**About this task:** Within the material below, transcribe exactly the lines from the one holding "J783: [148 148" through the one holding "118 115 128]", keeping both ends and skipping the rest.

**Given data:**
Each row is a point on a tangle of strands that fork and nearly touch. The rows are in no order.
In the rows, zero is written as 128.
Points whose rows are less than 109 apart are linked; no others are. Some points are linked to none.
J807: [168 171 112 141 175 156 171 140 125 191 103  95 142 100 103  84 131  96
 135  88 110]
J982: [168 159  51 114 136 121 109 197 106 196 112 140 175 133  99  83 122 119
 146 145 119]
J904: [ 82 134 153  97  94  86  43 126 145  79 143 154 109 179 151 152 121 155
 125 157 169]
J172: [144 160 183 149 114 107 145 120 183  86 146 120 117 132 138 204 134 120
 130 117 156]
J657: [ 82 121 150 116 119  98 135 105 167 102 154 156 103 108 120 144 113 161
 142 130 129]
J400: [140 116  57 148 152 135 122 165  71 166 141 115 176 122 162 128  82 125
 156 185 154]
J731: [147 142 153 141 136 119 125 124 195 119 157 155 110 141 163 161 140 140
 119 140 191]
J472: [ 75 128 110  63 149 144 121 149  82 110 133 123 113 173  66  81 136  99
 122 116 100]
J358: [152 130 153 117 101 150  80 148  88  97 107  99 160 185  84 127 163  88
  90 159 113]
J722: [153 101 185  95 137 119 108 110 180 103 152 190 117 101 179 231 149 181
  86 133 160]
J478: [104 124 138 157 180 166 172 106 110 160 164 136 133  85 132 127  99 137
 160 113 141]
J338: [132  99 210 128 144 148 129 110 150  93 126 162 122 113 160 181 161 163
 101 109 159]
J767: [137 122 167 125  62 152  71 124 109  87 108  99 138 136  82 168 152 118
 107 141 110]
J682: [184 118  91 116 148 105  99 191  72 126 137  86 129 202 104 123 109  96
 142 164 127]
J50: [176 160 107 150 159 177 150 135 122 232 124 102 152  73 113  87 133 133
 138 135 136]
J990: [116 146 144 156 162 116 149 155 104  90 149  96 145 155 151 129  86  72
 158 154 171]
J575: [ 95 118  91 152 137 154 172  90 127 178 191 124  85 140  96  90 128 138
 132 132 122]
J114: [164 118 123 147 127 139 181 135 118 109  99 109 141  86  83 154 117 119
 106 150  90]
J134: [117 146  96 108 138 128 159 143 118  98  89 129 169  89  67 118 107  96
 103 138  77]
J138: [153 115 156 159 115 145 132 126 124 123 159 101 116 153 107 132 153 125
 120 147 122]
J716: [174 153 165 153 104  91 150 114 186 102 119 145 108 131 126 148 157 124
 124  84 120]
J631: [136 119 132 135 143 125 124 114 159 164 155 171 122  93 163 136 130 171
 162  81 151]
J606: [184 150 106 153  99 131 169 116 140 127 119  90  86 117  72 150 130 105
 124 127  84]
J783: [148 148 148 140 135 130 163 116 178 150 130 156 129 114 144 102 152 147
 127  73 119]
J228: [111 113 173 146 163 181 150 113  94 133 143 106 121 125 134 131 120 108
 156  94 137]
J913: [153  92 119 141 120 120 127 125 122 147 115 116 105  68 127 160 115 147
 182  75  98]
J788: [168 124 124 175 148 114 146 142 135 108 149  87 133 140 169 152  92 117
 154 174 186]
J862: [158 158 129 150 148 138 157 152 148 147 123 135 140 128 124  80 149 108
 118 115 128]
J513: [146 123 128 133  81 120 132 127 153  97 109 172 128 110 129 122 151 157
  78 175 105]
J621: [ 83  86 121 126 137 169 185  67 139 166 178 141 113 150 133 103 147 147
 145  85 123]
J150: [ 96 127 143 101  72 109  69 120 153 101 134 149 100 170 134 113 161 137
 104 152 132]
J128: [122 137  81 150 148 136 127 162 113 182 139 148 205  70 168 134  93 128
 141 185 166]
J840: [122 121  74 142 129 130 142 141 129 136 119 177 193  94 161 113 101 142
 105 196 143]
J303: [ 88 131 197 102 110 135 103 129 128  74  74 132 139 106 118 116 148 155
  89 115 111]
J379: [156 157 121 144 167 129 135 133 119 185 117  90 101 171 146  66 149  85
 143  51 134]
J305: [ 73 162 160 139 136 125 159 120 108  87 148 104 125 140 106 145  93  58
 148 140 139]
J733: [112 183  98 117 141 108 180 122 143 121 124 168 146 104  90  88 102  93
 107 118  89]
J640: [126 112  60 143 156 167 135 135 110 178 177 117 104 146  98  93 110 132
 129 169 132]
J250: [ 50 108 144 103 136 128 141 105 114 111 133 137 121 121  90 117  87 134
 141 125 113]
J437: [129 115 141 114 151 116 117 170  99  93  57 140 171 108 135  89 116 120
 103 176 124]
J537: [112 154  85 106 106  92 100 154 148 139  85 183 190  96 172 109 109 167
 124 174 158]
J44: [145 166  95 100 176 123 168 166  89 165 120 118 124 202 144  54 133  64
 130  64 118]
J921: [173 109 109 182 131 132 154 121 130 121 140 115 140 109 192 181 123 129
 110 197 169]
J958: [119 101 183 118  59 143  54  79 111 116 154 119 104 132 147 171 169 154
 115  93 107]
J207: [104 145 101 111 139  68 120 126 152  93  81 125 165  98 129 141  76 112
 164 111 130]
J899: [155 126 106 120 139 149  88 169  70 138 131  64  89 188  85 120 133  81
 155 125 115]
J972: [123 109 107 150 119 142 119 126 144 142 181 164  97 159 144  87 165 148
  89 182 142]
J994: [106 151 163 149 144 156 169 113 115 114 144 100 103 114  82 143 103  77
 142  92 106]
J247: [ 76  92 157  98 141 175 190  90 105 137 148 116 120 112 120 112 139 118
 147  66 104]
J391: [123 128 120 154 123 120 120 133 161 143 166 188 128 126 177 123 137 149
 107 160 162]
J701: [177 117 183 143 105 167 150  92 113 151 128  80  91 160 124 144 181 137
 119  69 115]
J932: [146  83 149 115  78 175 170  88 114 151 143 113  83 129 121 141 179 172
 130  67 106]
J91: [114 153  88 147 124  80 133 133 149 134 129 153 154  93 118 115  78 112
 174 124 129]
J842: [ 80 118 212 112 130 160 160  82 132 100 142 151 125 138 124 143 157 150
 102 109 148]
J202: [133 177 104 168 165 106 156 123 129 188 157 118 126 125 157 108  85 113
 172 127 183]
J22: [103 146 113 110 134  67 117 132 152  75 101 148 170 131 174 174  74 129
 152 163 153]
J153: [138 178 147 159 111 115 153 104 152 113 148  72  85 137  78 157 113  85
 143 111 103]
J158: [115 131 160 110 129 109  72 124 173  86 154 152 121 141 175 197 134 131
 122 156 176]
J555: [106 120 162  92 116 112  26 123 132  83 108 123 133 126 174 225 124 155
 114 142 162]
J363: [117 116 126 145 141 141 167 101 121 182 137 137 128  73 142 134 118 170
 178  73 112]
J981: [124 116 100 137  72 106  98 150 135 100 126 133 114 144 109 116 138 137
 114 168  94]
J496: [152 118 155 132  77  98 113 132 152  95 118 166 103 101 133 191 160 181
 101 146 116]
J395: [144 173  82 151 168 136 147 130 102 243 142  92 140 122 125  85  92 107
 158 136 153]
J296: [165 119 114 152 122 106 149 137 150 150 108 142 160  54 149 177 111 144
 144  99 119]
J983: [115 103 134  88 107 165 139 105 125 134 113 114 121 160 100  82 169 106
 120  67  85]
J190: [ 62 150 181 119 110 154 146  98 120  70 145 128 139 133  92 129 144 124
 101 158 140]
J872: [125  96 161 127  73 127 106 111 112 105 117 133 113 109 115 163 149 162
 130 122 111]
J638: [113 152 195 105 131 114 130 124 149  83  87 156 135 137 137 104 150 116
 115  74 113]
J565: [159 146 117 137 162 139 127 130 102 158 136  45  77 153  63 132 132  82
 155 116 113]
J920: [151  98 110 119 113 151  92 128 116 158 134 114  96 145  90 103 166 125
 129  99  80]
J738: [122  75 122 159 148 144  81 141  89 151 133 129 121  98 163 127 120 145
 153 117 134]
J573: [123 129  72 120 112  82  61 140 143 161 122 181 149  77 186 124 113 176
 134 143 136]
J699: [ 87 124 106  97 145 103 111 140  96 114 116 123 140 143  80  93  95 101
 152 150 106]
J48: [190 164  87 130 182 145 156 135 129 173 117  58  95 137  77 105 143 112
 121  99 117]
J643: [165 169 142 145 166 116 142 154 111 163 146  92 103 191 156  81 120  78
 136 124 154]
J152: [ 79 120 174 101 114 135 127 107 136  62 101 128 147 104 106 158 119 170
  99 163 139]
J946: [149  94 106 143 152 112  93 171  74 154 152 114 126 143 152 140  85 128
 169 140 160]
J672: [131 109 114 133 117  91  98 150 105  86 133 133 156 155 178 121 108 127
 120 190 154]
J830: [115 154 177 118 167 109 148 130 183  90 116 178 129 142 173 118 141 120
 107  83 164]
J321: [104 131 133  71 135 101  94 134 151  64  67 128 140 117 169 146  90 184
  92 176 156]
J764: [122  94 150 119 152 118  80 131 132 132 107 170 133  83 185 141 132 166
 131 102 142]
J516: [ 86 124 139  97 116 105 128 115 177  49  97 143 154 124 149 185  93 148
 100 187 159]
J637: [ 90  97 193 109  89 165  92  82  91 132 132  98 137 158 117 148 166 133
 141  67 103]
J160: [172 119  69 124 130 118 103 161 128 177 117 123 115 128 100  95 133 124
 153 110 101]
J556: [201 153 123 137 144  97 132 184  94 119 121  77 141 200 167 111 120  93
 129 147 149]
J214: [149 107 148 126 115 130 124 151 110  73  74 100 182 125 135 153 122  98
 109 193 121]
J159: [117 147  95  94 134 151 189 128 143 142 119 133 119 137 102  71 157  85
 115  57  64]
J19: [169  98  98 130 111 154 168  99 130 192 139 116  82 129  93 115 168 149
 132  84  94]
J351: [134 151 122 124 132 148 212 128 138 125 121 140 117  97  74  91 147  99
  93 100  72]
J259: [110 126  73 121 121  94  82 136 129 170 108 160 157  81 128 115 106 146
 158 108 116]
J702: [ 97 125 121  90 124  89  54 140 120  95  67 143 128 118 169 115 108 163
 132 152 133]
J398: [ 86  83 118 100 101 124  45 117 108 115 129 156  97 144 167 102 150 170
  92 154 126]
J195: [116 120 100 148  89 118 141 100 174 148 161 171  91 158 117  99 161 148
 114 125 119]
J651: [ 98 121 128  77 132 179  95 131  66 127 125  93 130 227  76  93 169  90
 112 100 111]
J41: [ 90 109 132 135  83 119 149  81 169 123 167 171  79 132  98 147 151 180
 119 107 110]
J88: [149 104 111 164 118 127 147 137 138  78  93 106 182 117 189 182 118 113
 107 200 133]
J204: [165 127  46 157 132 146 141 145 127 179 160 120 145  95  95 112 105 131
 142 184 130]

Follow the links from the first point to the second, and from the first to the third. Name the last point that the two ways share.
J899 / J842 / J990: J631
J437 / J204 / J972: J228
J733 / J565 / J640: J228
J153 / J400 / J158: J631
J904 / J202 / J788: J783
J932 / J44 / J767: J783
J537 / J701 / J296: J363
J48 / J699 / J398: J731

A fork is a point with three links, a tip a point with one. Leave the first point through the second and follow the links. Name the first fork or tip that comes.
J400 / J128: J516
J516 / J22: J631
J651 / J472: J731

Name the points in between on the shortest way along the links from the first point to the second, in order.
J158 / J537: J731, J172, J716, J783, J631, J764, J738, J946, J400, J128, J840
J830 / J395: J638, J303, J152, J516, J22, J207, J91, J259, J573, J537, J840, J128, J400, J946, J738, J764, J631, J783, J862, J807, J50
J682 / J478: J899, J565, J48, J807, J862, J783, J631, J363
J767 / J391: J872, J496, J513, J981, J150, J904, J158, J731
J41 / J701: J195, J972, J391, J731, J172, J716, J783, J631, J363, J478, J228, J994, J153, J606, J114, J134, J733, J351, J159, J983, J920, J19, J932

**Reply to the task:**
J783: [148 148 148 140 135 130 163 116 178 150 130 156 129 114 144 102 152 147
 127  73 119]
J228: [111 113 173 146 163 181 150 113  94 133 143 106 121 125 134 131 120 108
 156  94 137]
J913: [153  92 119 141 120 120 127 125 122 147 115 116 105  68 127 160 115 147
 182  75  98]
J788: [168 124 124 175 148 114 146 142 135 108 149  87 133 140 169 152  92 117
 154 174 186]
J862: [158 158 129 150 148 138 157 152 148 147 123 135 140 128 124  80 149 108
 118 115 128]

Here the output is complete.